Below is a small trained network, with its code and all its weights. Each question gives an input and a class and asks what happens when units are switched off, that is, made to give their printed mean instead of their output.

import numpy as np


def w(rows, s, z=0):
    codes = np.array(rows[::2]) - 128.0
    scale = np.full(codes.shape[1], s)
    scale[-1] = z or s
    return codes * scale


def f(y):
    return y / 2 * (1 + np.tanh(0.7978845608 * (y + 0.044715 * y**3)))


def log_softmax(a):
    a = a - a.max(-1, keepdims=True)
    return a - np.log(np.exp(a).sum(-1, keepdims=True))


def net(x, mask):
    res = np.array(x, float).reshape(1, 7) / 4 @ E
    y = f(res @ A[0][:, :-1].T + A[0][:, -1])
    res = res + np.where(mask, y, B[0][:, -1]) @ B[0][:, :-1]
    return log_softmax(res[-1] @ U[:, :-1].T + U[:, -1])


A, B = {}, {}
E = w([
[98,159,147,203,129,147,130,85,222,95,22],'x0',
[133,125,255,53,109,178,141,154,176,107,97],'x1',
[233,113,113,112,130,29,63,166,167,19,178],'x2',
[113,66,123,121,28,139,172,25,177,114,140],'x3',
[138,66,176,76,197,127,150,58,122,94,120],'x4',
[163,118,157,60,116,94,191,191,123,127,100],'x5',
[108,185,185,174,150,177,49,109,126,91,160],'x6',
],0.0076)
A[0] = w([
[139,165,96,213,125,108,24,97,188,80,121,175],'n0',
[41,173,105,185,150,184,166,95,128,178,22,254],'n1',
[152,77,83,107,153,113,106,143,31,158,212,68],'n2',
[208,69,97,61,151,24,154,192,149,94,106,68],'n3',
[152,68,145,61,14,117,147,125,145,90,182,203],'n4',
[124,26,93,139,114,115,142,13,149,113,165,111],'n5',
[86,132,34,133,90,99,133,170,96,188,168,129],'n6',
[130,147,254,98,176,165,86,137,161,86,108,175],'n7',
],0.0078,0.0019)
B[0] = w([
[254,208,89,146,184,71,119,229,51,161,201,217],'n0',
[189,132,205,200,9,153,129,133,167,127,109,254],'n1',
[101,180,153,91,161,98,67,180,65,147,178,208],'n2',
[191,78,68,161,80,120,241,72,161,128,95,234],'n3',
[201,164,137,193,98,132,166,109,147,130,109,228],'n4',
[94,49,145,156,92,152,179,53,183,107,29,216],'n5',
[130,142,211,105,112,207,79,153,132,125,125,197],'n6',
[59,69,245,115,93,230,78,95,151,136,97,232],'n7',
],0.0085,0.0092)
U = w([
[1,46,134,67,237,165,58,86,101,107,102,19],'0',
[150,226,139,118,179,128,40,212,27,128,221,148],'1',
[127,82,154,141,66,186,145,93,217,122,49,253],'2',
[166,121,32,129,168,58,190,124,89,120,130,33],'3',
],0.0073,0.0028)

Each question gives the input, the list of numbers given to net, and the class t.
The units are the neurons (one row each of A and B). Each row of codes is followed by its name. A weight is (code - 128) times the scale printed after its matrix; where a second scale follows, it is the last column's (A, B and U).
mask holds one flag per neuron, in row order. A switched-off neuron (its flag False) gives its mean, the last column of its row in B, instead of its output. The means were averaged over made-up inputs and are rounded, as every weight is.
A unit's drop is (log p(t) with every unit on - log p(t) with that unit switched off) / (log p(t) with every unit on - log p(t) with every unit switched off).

About this exercise: Every record should be repeated exactly; please leave none out.

Response to the task:
Below is a small trained network, with its code and all its weights. Each question gives an input and a class and asks what happens when units are switched off, that is, made to give their printed mean instead of their output.

import numpy as np


def w(rows, s, z=0):
    codes = np.array(rows[::2]) - 128.0
    scale = np.full(codes.shape[1], s)
    scale[-1] = z or s
    return codes * scale


def f(y):
    return y / 2 * (1 + np.tanh(0.7978845608 * (y + 0.044715 * y**3)))


def log_softmax(a):
    a = a - a.max(-1, keepdims=True)
    return a - np.log(np.exp(a).sum(-1, keepdims=True))


def net(x, mask):
    res = np.array(x, float).reshape(1, 7) / 4 @ E
    y = f(res @ A[0][:, :-1].T + A[0][:, -1])
    res = res + np.where(mask, y, B[0][:, -1]) @ B[0][:, :-1]
    return log_softmax(res[-1] @ U[:, :-1].T + U[:, -1])


A, B = {}, {}
E = w([
[98,159,147,203,129,147,130,85,222,95,22],'x0',
[133,125,255,53,109,178,141,154,176,107,97],'x1',
[233,113,113,112,130,29,63,166,167,19,178],'x2',
[113,66,123,121,28,139,172,25,177,114,140],'x3',
[138,66,176,76,197,127,150,58,122,94,120],'x4',
[163,118,157,60,116,94,191,191,123,127,100],'x5',
[108,185,185,174,150,177,49,109,126,91,160],'x6',
],0.0076)
A[0] = w([
[139,165,96,213,125,108,24,97,188,80,121,175],'n0',
[41,173,105,185,150,184,166,95,128,178,22,254],'n1',
[152,77,83,107,153,113,106,143,31,158,212,68],'n2',
[208,69,97,61,151,24,154,192,149,94,106,68],'n3',
[152,68,145,61,14,117,147,125,145,90,182,203],'n4',
[124,26,93,139,114,115,142,13,149,113,165,111],'n5',
[86,132,34,133,90,99,133,170,96,188,168,129],'n6',
[130,147,254,98,176,165,86,137,161,86,108,175],'n7',
],0.0078,0.0019)
B[0] = w([
[254,208,89,146,184,71,119,229,51,161,201,217],'n0',
[189,132,205,200,9,153,129,133,167,127,109,254],'n1',
[101,180,153,91,161,98,67,180,65,147,178,208],'n2',
[191,78,68,161,80,120,241,72,161,128,95,234],'n3',
[201,164,137,193,98,132,166,109,147,130,109,228],'n4',
[94,49,145,156,92,152,179,53,183,107,29,216],'n5',
[130,142,211,105,112,207,79,153,132,125,125,197],'n6',
[59,69,245,115,93,230,78,95,151,136,97,232],'n7',
],0.0085,0.0092)
U = w([
[1,46,134,67,237,165,58,86,101,107,102,19],'0',
[150,226,139,118,179,128,40,212,27,128,221,148],'1',
[127,82,154,141,66,186,145,93,217,122,49,253],'2',
[166,121,32,129,168,58,190,124,89,120,130,33],'3',
],0.0073,0.0028)

Each question gives the input, the list of numbers given to net, and the class t.
The units are the neurons (one row each of A and B). Each row of codes is followed by its name. A weight is (code - 128) times the scale printed after its matrix; where a second scale follows, it is the last column's (A, B and U).
mask holds one flag per neuron, in row order. A switched-off neuron (its flag False) gives its mean, the last column of its row in B, instead of its output. The means were averaged over made-up inputs and are rounded, as every weight is.
A unit's drop is (log p(t) with every unit on - log p(t) with that unit switched off) / (log p(t) with every unit on - log p(t) with every unit switched off).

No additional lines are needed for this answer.